(Provided entries begins)
Below is a small trained network, with its code and all its weights. Each question gives an input and a class and asks what happens when units are switched off, that is, made to give their printed mean instead of their output.

import numpy as np


def w(rows, s, z=0):
    codes = np.array(rows[::2]) - 128.0
    scale = np.full(codes.shape[1], s)
    scale[-1] = z or s
    return codes * scale


def norm(h):
    return h / np.sqrt((h * h).mean(-1, keepdims=True) + 1e-5)


def f(y):
    return np.maximum(y, 0)


def log_softmax(a):
    a = a - a.max(-1, keepdims=True)
    return a - np.log(np.exp(a).sum(-1, keepdims=True))


def net(x, mask):
    res = np.array(x, float).reshape(1, 7) / 4 @ E
    u = 0
    for l in range(3):
        y = f(norm(res) @ A[l][:, :-1].T + A[l][:, -1])
        res = res + np.where(mask[u : u + 10], y, B[l][:, -1]) @ B[l][:, :-1]
        u += 10
    return log_softmax(norm(res)[-1] @ U[:, :-1].T + U[:, -1])


A, B = {}, {}
E = w([
[255,168,75,133],'x0',
[124,151,51,24],'x1',
[129,130,129,127],'x2',
[131,128,130,125],'x3',
[129,128,129,126],'x4',
[129,127,128,128],'x5',
[164,14,133,134],'x6',
],0.009)
A[0] = w([
[132,187,90,178,16],'0.n0',
[128,176,140,162,14],'0.n1',
[222,169,92,3,162],'0.n2',
[52,60,101,124,40],'0.n3',
[46,196,157,156,140],'0.n4',
[36,89,83,32,123],'0.n5',
[84,76,49,199,57],'0.n6',
[130,183,71,134,25],'0.n7',
[183,102,254,223,252],'0.n8',
[222,54,67,159,20],'0.n9',
],0.0094,0.0023)
B[0] = w([
[101,78,211,97,156],'0.n0',
[120,110,68,99,148],'0.n1',
[62,96,66,254,247],'0.n2',
[89,121,149,119,170],'0.n3',
[167,52,153,153,216],'0.n4',
[105,85,99,248,220],'0.n5',
[154,81,102,36,144],'0.n6',
[200,114,193,126,165],'0.n7',
[83,120,40,189,254],'0.n8',
[74,114,214,26,200],'0.n9',
],0.007,0.0068)
A[1] = w([
[90,247,157,126,69],'1.n0',
[60,95,159,99,68],'1.n1',
[56,128,151,100,4],'1.n2',
[214,95,88,129,116],'1.n3',
[119,183,131,124,134],'1.n4',
[233,170,125,105,108],'1.n5',
[131,72,68,66,47],'1.n6',
[53,172,95,92,79],'1.n7',
[199,173,116,151,162],'1.n8',
[99,202,157,165,197],'1.n9',
],0.014,0.0037)
B[1] = w([
[166,32,169,57,171],'1.n0',
[94,246,67,98,237],'1.n1',
[80,179,165,208,177],'1.n2',
[45,238,231,84,216],'1.n3',
[137,73,111,82,151],'1.n4',
[69,173,231,148,155],'1.n5',
[146,116,108,143,195],'1.n6',
[90,26,99,164,178],'1.n7',
[40,141,158,137,201],'1.n8',
[199,2,120,79,253],'1.n9',
],0.0081,0.0046)
A[2] = w([
[174,106,146,181,14],'2.n0',
[194,190,124,167,152],'2.n1',
[25,58,129,141,170],'2.n2',
[185,187,162,132,175],'2.n3',
[95,94,135,144,127],'2.n4',
[53,180,166,129,119],'2.n5',
[110,138,203,199,5],'2.n6',
[124,147,60,186,69],'2.n7',
[247,108,104,106,192],'2.n8',
[131,145,54,94,161],'2.n9',
],0.012,0.0024)
B[2] = w([
[147,143,52,150,139],'2.n0',
[10,135,163,119,130],'2.n1',
[177,170,161,94,253],'2.n2',
[99,176,168,20,132],'2.n3',
[168,143,147,77,177],'2.n4',
[145,180,112,152,170],'2.n5',
[121,86,64,138,163],'2.n6',
[217,156,80,128,164],'2.n7',
[188,135,171,96,134],'2.n8',
[104,84,123,189,143],'2.n9',
],0.011,0.015)
U = w([
[25,242,216,137,119],'0',
[85,82,50,217,156],'1',
[167,90,221,8,1],'2',
[147,175,128,128,188],'3',
[148,176,128,118,172],'4',
[151,176,135,120,131],'5',
[146,172,132,121,118],'6',
],0.012,0.0042)

Each question gives the input, the list of numbers given to net, and the class t.
The units are the neurons (one row each of A and B). Each row of codes is followed by its name. A weight is (code - 128) times the scale printed after its matrix; where a second scale follows, it is the last column's (A, B and U).
mask holds one flag per neuron, layer by layer. A switched-off neuron (its flag False) gives its mean, the last column of its row in B, instead of its output. The means were averaged over made-up inputs and are rounded, as every weight is.
A unit's drop is (log p(t) with every unit on - log p(t) with that unit switched off) / (log p(t) with every unit on - log p(t) with every unit switched off).
The circuit of an input: a set's keep is (log p(t) with only the set's units on - log p(t) with every unit switched off) / (log p(t) with every unit on - log p(t) with every unit switched off). Starting from the 12 units with the biggest drops (on a tie, the unit counted first), units are removed one at a time, each time the one whose removal leaves the highest keep (on an exact tie, the one counted first), for as long as the keep stays at least 0.8.
circuit, biggest first: the units of the circuit, biggest drop first
most important unit: the unit with the biggest drop
k most important neurons: the k neurons with the biggest drops, biggest first
top k neurons in layer l: the k neurons of layer l with the biggest drops, biggest first
input [-8,0,-6,-3,-4,3,8], class 0: circuit, biggest first => [1.n9, 1.n1, 0.n4]
input [6,-7,2,-7,6,1,-2], class 1: circuit, biggest first => [2.n2]
input [3,-8,-4,8,4,3,-2], class 1: circuit, biggest first => [2.n2, 2.n6]
input [-6,-5,2,4,-1,1,6], class 0: 2 most important neurons => [1.n9, 0.n2]
input [7,-8,1,3,-7,-2,-1], class 1: 2 most important neurons => [0.n8, 2.n6]
input [7,1,-5,-7,-6,6,4], class 0: 2 most important neurons => [1.n3, 0.n5]
input [-3,5,3,2,-5,1,-4], class 1: 4 most important neurons => [1.n3, 0.n5, 0.n9, 1.n7]
input [-4,-3,1,-1,0,5,-6], class 2: 3 most important neurons => [1.n9, 0.n2, 0.n5]
input [5,7,-6,1,3,-5,-5], class 1: circuit, biggest first => [2.n9, 2.n2]
input [5,6,-6,3,-6,6,-2], class 1: 3 most important neurons => [0.n2, 2.n2, 2.n9]
input [5,4,-3,3,6,3,-7], class 2: 4 most important neurons => [0.n8, 1.n0, 1.n9, 0.n5]
input [5,-3,6,-5,3,2,-7], class 2: circuit, biggest first => [1.n9, 0.n5, 1.n0]
input [-6,-2,5,7,3,6,-2], class 3: top 2 neurons in layer 1 => [1.n3, 1.n8]
input [2,-3,3,-7,-6,-7,7], class 2: circuit, biggest first => [0.n9]
input [-6,2,3,-7,6,4,-5], class 3: 4 most important neurons => [0.n4, 0.n9, 0.n5, 1.n3]
input [-3,-4,-1,-7,-8,-2,-3], class 6: 2 most important neurons => [0.n2, 0.n5]
input [3,-2,4,-3,2,2,-6], class 2: 2 most important neurons => [0.n5, 1.n9]
input [8,6,-4,-3,-6,-8,3], class 0: 2 most important neurons => [1.n3, 0.n8]
input [-2,-2,2,-3,2,7,8], class 2: top 2 neurons in layer 0 => [0.n6, 0.n2]
input [-3,6,-1,6,-5,2,0], class 1: circuit, biggest first => [0.n5]
input [-5,-3,-5,4,-7,-7,-2], class 5: top 2 neurons in layer 1 => [1.n3, 1.n8]
input [-5,6,6,-4,4,4,-5], class 1: 2 most important neurons => [0.n5, 1.n3]
input [-3,8,4,3,0,-2,-8], class 1: 2 most important neurons => [1.n7, 1.n3]
input [0,-5,0,4,8,-2,-8], class 2: 3 most important neurons => [0.n2, 0.n5, 1.n9]
input [6,1,-4,-4,5,-1,-5], class 0: top 3 neurons in layer 0 => [0.n8, 0.n7, 0.n5]
input [-3,-3,2,8,2,1,-5], class 3: 3 most important neurons => [0.n4, 1.n0, 1.n1]
input [-7,0,4,5,-6,2,3], class 0: most important unit => 0.n3
input [-5,7,7,-3,3,-2,-2], class 1: top 2 neurons in layer 0 => [0.n5, 0.n9]
input [1,7,-3,1,-2,-3,6], class 1: top 3 neurons in layer 0 => [0.n2, 0.n4, 0.n7]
(Provided entries ends)
Exercise directions - For each line in the data above that contains the string "scale", extract the line.

Solved problem -
    scale = np.full(codes.shape[1], s)
    scale[-1] = z or s
    return codes * scale
The units are the neurons (one row each of A and B). Each row of codes is followed by its name. A weight is (code - 128) times the scale printed after its matrix; where a second scale follows, it is the last column's (A, B and U).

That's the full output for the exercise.